-------- EXERCISE MATERIALS

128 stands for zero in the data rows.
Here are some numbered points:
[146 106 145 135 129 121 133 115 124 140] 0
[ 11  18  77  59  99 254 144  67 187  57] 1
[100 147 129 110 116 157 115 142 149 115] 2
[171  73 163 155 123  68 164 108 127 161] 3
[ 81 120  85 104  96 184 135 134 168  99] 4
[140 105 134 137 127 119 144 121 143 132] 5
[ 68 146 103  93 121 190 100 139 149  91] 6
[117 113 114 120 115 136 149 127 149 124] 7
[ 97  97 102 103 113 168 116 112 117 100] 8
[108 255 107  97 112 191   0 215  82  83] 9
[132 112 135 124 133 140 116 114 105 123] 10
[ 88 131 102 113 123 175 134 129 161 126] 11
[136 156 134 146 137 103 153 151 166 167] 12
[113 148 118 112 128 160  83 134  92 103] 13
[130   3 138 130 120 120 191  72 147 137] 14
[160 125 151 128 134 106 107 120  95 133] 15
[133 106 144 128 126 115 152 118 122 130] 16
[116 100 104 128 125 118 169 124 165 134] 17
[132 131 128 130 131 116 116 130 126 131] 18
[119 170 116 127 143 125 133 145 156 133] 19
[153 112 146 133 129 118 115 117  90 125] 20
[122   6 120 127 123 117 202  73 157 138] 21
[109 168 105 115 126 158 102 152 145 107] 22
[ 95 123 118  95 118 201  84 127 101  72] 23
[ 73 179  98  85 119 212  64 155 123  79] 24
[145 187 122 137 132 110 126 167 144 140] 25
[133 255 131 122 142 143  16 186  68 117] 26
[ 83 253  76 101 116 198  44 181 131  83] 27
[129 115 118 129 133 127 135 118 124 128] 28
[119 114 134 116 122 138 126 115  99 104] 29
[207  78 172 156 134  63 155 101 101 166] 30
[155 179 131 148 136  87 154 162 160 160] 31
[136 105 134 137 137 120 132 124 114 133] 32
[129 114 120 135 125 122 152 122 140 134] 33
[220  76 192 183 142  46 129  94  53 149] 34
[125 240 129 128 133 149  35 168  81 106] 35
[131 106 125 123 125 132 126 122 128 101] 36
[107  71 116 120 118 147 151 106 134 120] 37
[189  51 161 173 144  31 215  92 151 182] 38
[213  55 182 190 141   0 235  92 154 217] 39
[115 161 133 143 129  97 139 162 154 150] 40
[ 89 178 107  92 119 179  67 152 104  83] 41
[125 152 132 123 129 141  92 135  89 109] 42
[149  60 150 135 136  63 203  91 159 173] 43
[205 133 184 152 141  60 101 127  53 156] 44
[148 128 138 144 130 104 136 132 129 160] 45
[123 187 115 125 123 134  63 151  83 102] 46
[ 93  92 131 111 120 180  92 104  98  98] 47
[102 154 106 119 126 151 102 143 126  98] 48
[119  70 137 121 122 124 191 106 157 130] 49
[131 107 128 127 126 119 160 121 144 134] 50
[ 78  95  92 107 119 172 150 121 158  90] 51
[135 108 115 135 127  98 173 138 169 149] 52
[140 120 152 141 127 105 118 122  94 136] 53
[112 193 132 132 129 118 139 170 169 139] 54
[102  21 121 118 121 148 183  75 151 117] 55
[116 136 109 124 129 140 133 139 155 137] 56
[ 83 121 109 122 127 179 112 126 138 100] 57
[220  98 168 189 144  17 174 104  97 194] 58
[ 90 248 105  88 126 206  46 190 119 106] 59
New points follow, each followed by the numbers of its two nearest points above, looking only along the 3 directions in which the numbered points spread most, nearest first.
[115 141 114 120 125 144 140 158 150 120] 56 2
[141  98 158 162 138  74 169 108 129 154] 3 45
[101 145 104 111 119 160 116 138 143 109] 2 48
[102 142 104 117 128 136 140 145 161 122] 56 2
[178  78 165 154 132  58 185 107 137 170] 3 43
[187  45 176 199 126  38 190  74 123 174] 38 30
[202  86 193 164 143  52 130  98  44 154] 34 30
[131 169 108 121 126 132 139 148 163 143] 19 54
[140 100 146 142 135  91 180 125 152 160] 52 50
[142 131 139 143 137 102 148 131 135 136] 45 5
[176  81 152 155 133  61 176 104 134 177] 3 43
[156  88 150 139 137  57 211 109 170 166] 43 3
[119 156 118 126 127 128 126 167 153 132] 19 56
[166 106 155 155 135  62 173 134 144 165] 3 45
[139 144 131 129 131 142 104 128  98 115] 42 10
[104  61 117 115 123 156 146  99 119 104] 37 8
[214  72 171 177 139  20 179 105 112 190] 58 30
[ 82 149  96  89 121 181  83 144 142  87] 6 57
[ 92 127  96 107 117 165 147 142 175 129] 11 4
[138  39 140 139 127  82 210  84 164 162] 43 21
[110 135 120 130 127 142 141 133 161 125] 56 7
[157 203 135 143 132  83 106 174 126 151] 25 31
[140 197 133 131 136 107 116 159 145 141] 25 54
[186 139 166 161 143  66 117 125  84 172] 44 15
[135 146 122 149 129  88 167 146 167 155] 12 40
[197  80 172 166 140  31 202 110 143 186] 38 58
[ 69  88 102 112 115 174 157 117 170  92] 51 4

----------------

*GOAL OF THE EXERCISE*
Work out how many lines of the material contain the string "points"; nothing except that figure should be given.

*ANSWER BOX*
2